*WHAT IS REQUIRED:*
Write out every entry again exactly as it stands.

*ENTRIES PROVIDED:*
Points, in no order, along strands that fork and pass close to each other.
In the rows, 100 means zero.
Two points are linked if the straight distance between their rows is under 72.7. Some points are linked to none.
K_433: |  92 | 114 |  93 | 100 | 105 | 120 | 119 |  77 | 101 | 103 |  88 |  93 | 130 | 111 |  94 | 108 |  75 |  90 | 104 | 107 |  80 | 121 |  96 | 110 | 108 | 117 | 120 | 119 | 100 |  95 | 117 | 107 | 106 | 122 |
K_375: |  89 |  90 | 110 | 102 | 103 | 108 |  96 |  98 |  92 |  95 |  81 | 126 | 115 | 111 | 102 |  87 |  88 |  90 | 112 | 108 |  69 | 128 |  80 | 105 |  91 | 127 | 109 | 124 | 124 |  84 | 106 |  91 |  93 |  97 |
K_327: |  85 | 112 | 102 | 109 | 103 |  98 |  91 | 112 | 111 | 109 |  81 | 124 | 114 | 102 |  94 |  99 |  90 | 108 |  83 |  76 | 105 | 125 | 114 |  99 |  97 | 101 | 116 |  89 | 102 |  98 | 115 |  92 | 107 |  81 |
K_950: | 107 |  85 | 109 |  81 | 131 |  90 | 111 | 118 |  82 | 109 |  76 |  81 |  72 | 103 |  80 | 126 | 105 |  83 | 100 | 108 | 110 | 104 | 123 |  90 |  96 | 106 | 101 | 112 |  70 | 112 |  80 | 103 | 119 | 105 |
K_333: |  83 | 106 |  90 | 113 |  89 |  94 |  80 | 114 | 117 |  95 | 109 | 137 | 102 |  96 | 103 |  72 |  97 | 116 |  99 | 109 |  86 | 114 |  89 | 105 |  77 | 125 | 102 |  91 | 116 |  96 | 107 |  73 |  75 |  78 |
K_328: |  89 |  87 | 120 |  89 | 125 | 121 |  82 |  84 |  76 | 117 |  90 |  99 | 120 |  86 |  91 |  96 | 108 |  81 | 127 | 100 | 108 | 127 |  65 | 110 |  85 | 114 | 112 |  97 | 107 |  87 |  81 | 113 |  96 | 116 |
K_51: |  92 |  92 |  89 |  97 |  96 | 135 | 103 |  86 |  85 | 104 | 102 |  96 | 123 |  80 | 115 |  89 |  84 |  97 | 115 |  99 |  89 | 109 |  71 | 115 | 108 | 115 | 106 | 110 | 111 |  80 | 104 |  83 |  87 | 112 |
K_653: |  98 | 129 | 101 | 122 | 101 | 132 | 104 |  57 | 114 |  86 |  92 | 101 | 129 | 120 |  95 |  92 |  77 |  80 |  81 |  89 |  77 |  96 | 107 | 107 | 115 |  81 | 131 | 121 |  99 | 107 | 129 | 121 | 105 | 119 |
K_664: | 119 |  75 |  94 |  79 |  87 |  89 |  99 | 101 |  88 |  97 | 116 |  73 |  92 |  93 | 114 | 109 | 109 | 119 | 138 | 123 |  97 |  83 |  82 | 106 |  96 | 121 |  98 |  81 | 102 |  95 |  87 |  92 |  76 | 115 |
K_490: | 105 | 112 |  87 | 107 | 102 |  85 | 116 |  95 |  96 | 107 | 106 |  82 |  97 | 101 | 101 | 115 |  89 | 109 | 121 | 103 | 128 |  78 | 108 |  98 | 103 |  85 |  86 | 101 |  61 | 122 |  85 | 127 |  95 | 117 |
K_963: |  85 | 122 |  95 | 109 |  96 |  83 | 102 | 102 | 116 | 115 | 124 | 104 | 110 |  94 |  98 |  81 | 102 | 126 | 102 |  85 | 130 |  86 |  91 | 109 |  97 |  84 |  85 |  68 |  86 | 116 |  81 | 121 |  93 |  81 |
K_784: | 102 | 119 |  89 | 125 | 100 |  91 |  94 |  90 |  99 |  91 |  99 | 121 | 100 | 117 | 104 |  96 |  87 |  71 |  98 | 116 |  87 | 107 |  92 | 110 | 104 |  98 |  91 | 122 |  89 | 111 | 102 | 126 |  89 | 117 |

*SOLUTION TO THIS EXERCISE:*
Points, in no order, along strands that fork and pass close to each other.
In the rows, 100 means zero.
Two points are linked if the straight distance between their rows is under 72.7. Some points are linked to none.
K_433: |  92 | 114 |  93 | 100 | 105 | 120 | 119 |  77 | 101 | 103 |  88 |  93 | 130 | 111 |  94 | 108 |  75 |  90 | 104 | 107 |  80 | 121 |  96 | 110 | 108 | 117 | 120 | 119 | 100 |  95 | 117 | 107 | 106 | 122 |
K_375: |  89 |  90 | 110 | 102 | 103 | 108 |  96 |  98 |  92 |  95 |  81 | 126 | 115 | 111 | 102 |  87 |  88 |  90 | 112 | 108 |  69 | 128 |  80 | 105 |  91 | 127 | 109 | 124 | 124 |  84 | 106 |  91 |  93 |  97 |
K_327: |  85 | 112 | 102 | 109 | 103 |  98 |  91 | 112 | 111 | 109 |  81 | 124 | 114 | 102 |  94 |  99 |  90 | 108 |  83 |  76 | 105 | 125 | 114 |  99 |  97 | 101 | 116 |  89 | 102 |  98 | 115 |  92 | 107 |  81 |
K_950: | 107 |  85 | 109 |  81 | 131 |  90 | 111 | 118 |  82 | 109 |  76 |  81 |  72 | 103 |  80 | 126 | 105 |  83 | 100 | 108 | 110 | 104 | 123 |  90 |  96 | 106 | 101 | 112 |  70 | 112 |  80 | 103 | 119 | 105 |
K_333: |  83 | 106 |  90 | 113 |  89 |  94 |  80 | 114 | 117 |  95 | 109 | 137 | 102 |  96 | 103 |  72 |  97 | 116 |  99 | 109 |  86 | 114 |  89 | 105 |  77 | 125 | 102 |  91 | 116 |  96 | 107 |  73 |  75 |  78 |
K_328: |  89 |  87 | 120 |  89 | 125 | 121 |  82 |  84 |  76 | 117 |  90 |  99 | 120 |  86 |  91 |  96 | 108 |  81 | 127 | 100 | 108 | 127 |  65 | 110 |  85 | 114 | 112 |  97 | 107 |  87 |  81 | 113 |  96 | 116 |
K_51: |  92 |  92 |  89 |  97 |  96 | 135 | 103 |  86 |  85 | 104 | 102 |  96 | 123 |  80 | 115 |  89 |  84 |  97 | 115 |  99 |  89 | 109 |  71 | 115 | 108 | 115 | 106 | 110 | 111 |  80 | 104 |  83 |  87 | 112 |
K_653: |  98 | 129 | 101 | 122 | 101 | 132 | 104 |  57 | 114 |  86 |  92 | 101 | 129 | 120 |  95 |  92 |  77 |  80 |  81 |  89 |  77 |  96 | 107 | 107 | 115 |  81 | 131 | 121 |  99 | 107 | 129 | 121 | 105 | 119 |
K_664: | 119 |  75 |  94 |  79 |  87 |  89 |  99 | 101 |  88 |  97 | 116 |  73 |  92 |  93 | 114 | 109 | 109 | 119 | 138 | 123 |  97 |  83 |  82 | 106 |  96 | 121 |  98 |  81 | 102 |  95 |  87 |  92 |  76 | 115 |
K_490: | 105 | 112 |  87 | 107 | 102 |  85 | 116 |  95 |  96 | 107 | 106 |  82 |  97 | 101 | 101 | 115 |  89 | 109 | 121 | 103 | 128 |  78 | 108 |  98 | 103 |  85 |  86 | 101 |  61 | 122 |  85 | 127 |  95 | 117 |
K_963: |  85 | 122 |  95 | 109 |  96 |  83 | 102 | 102 | 116 | 115 | 124 | 104 | 110 |  94 |  98 |  81 | 102 | 126 | 102 |  85 | 130 |  86 |  91 | 109 |  97 |  84 |  85 |  68 |  86 | 116 |  81 | 121 |  93 |  81 |
K_784: | 102 | 119 |  89 | 125 | 100 |  91 |  94 |  90 |  99 |  91 |  99 | 121 | 100 | 117 | 104 |  96 |  87 |  71 |  98 | 116 |  87 | 107 |  92 | 110 | 104 |  98 |  91 | 122 |  89 | 111 | 102 | 126 |  89 | 117 |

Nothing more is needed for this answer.